══ Extracted records ══
Each row is a point. Examples show where two turns around zero, p and q, send a point. Where does a point land after both, in the order given? Backwards means that the second turn is done in reverse. Each puzzle has new turns, and all numbers are rounded.
In the rows, 128 means zero.

Turn p:
[103 159] -> [ 97 154]
[129 110] -> [132 111]
[152 115] -> [154 120]
Turn q:
[128 126] -> [129 126]
[162  97] -> [174 125]
[ 97 143] -> [ 94 120]
[125 146] -> [114 140]
Where do these land?
p, then q: [140 136] -> [130 142]
q, then p: [127 158] -> [104 147]
p, then q: [117  90] -> [150  95]

Turn p:
[182 116 130 140] -> [172 113 157 143]
[106 111 125 149] -> [107 121 118 153]
[107 104 127 130] -> [107 109 116 137]
[115 152 104 114] -> [132 150 100 113]
[102 136 132 141] -> [103 142 122 137]
[156 150 150  94] -> [147 134 155  86]
Turn q:
[128  85 115 143] -> [152  88 125 133]
[145  93 167 118] -> [163 122 166 108]
[137 155 122 137] -> [120 150 119 146]
[126 161 110 110] -> [107 153 103 122]
[104 146 127 132] -> [ 98 128 128 132]
Where do these land?
p, then q backwards: [149 108 112 156] -> [146 115 121 165]
q, then p: [116 167 135 171] -> [ 92 157 133 165]
p, then q: [117 144 158 108] -> [107 137 140  96]
q, then p: [164  90 123 113] -> [177 111 142 117]
p, then q backwards: [109 127 130 139] -> [118 145 122 135]
p, then q: [120 120 128  94] -> [133 118 114  97]
q, then p backwards: [120 140 109 116] -> [105 131 117 119]

Turn p:
[102  99 119 153 157  83 113 119] -> [122  77 125 160 152  98 123 114]
[141 141  92 121  98 131 156 141] -> [130 152 100 102 129 116 155 154]
[104 106 149  80 154 179  87 123] -> [ 84 115 155 102 131 181  82 107]
[109 134 150 109 139 171 133 156] -> [ 96 146 160 125 127 166 127 142]
[139 124 152 102 100 139 134 132] -> [130 140 150  97 100 131 128 131]
[144 141 120 126 128 122 116 144] -> [145 135 126 124 140 128 118 145]
[123 138 124 127 116 132 139 141] -> [121 143 129 126 126 124 137 143]
[112 158 108 151 129  87 141 105] -> [134 144 106 157 146  82 138 112]
[131 118 129 169 122 115 111 110] -> [143 107 108 158 109 116 118 123]
[138 105 124 144 147 126 139  78] -> [137 104 104 138 121 134 143  80]
[166 144 143 124 117 124 140 158] -> [165 146 147 116 124 133 140 155]
Turn q:
[150 124 106 156  82 118 159  90] -> [168 124 120 148 101  97 152  83]
[161 131  78 152 129 118 179  91] -> [173 136 101 132 136 103 189  96]
[110 121 132 134 153 124 118 146] -> [101 120 124 133 145 133 127 146]
[103 113 123 110 134 116 130 157] -> [ 99 104 129 106 127 124 131 145]
[ 91 129 155 121 154 110 137 114] -> [ 80 145 147 124 145 123 133 115]
[121 123 152 137 149 138 116 168] -> [107 115 142 143 138 149 121 165]
[126 103 159 106 156 125 137 144] -> [111 114 165 113 157 138 129 140]
[128 155 139 116 126 127 134 143] -> [124 147 140 120 111 133 132 147]
[127 132 120 123 111 171 109 124] -> [142 125 112 127 111 164 107 119]
[123 132 145 128 123 126  96 134] -> [119 132 131 137 125 128  95 139]
[167 143  99 125  90 133  92  98] -> [183 144  97 126 110 114  92 114]
Where do these land?
q, then p: [119 112  99 160 117 146 145 136] -> [121 107  95 124 112 130 161 131]
p, then q: [157 136 127  86 155 138 131 154] -> [135 148 152 104 151 170 126 145]
q, then p: [193  94 107 112 180 126 113 153] -> [164  95 154 113 185 179 143 143]
p, then q: [119 131 114 137  91 151 131 127] -> [121 121 107 115  89 122 131 135]
q, then p backwards: [127 167 139 127 145  78 136  95] -> [102 182 126 110 107 106 156 122]
q, then p backwards: [124 136 152 130 146 121 140  96] -> [112 157 140 112 147 126 145 118]
p, then q backwards: [110 139 124 108 129 117 118 100] -> [112 121 130 119 127 112 116  95]
p, then q: [117 129 162 139  84 141 110 137] -> [125 119 138 142  81 115  95 138]
q, then p: [114 104 132 128 106 125 137 144] -> [116 102 135 119 105 117 131 126]
q, then p backwards: [ 99 131 124 151 126 136 119 138] -> [105 119 119 151 127 148 124 122]

Turn p:
[146 162 119 132 172 134 133 121 150 121 125] -> [123 165 113 128 144 128 126 111 144 147 166]
[130 109  93 132 119 116 114 105 115 141 142] -> [149 101 125 116 124 119  99 125 100 136 134]
[152 127 165 102  99 138  85 101 170 161 144] -> [134 111 143 117  50 155 143 132 146 157 148]
[ 99 134 115 154 122 139 120 139 141 143 131] -> [103 103 112 132 133 116 115 146 142 130 135]
[124 108 109 126 122 177 123 148 141 109 125] -> [127 103 113 123 147 165 130 135 145  96 142]
[125 159 130 150 148  84 146 140 125  81  91] -> [127 187 130 152 150  87 110 115 147 102 115]
[135 106 150  97 141 133 155 143 131 152 103] -> [132 133 124  98 135 140 167 115 144 139  94]
[140 104 135 160 136 167  97 171 155 104 146] -> [138 106 146 139 152 157 131 169 174 110 163]
[128 107 130 121  93 125 164  90  82 152 138] -> [146 100 114 139 116 119 151 115  68 136  93]
[116 139 145 106 124  93 157 148 129 120 132] -> [108 153 149 114 126 101 151 124 120 112 110]
[101 135 138 131 131  99 117 105 101 111 134] -> [116 132 155 154 125 112 103 110 108 132 112]
[140 145 108 124 129 131 124 125  94 140 123] -> [133 143 110 125 135 138 111 138  99 141 120]
Turn q:
[104 156 159 106 134 146 129 148 121 146 108] -> [ 99 160 136 116 151 137 120 155 112 151 117]
[126 160 120  95 100 129 146 138 124 144  97] -> [124 150 127 121 126 132 130 142 125 151  70]
[158 133 103 167 121  80 108 119 118 161 155] -> [193 101 116 156 124 109 116 133 150 152 145]
[108 132 122 120  97 144 116 150 105 147 118] -> [113 117 118 133 118 135 113 161 104 146 105]
[ 99 125 126 105 135 134 177 154 147 154 108] -> [ 83 126 142 112 144 122 153 149 157 145  97]
[158 141 118 139 122 113 130 140 126 128 174] -> [163 123 128 126  98 144 128 129 152 146 150]
[129 108 170 129 135 158 154 112 161 115 108] -> [ 93 128 168 118 155 142 139  89 120 115 127]
[109 132 138 132 138 130 125 130 161  98 115] -> [109 144 145 124 137 130 111 122 141  93 128]
[131  74 140 119 132 109 122 119 156 104 137] -> [123  98 142  94 124 103 121  97 133  98 145]
[101 161 109 111 115 173 119 128 122 150 116] -> [ 97 143  93 144 137 159 116 145 118 144  98]
[140 129 113 167 122 100 135 119  97 116 151] -> [160 121 131 165  95 111 140 130 131 129 151]
[136 102 133 126 158 122 102  82 115  94 148] -> [138 134 103 124 124 107 130  86 108  99 173]
[165 110 113 149 155 127 101 125 111 105 130] -> [168 118 114 130 130 133 145 126 111  93 158]
Where do these land?
p, then q: [119 121 122 108 131 155 134 151 114 136 140] -> [ 95 132 118 117 132 134 152 140 118 123 132]
p, then q: [125 140 138 148 171 132 111  75  95 123 147] -> [145 112 114 173 163 128 121 124 113 163 167]
q, then p: [145 108 133 138 156 115 114 133 106 135  78] -> [151 168 149 128 173 120 138 124 118 131 115]
p, then q: [123 133 114 127 110  79 154 126  91 142 145] -> [155 149 132 127 119  81 141 157  99 140 121]
p, then q: [127 111 146 111 117 150 167 106 172  77 149] -> [106 135 151 148  86 126 150  65 142 118 149]
p, then q: [119 149 111 118 147 152 167 155 123 147 115] -> [103 149  93 129 134 120 156 148 157 120 118]
q, then p: [135 118 140 166 115 120 102 154 141 140 144] -> [149 108 163 129 129 151 136 155 146 138 137]
p, then q: [161 145 138 139 114 125 105 116 110 144 146] -> [149 111 137 136 117 150 125 155 114 159 126]
p, then q backwards: [128 108  77 129 113 156 131 128 172 144 131] -> [136  83 102 113 151 130  96 137 140 131 165]
p, then q: [117 121 143 135 108 138 123 137 130 145 103] -> [120 108 138 128 136 130 126 136 133 108  99]
q, then p: [120 142 133 103 131  84 116 141 128 148 121] -> [128 160 139  89 113 120 116 140 139 141 123]
p, then q: [115 141 141 113 124 130 111 114 156  56 117] -> [117 154 145 156 109 148  87  84 126 101 148]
═══
=== Activity ===
Search the material above for the string "means". Show every line that holds it.

=== Response to this task ===
Each row is a point. Examples show where two turns around zero, p and q, send a point. Where does a point land after both, in the order given? Backwards means that the second turn is done in reverse. Each puzzle has new turns, and all numbers are rounded.
In the rows, 128 means zero.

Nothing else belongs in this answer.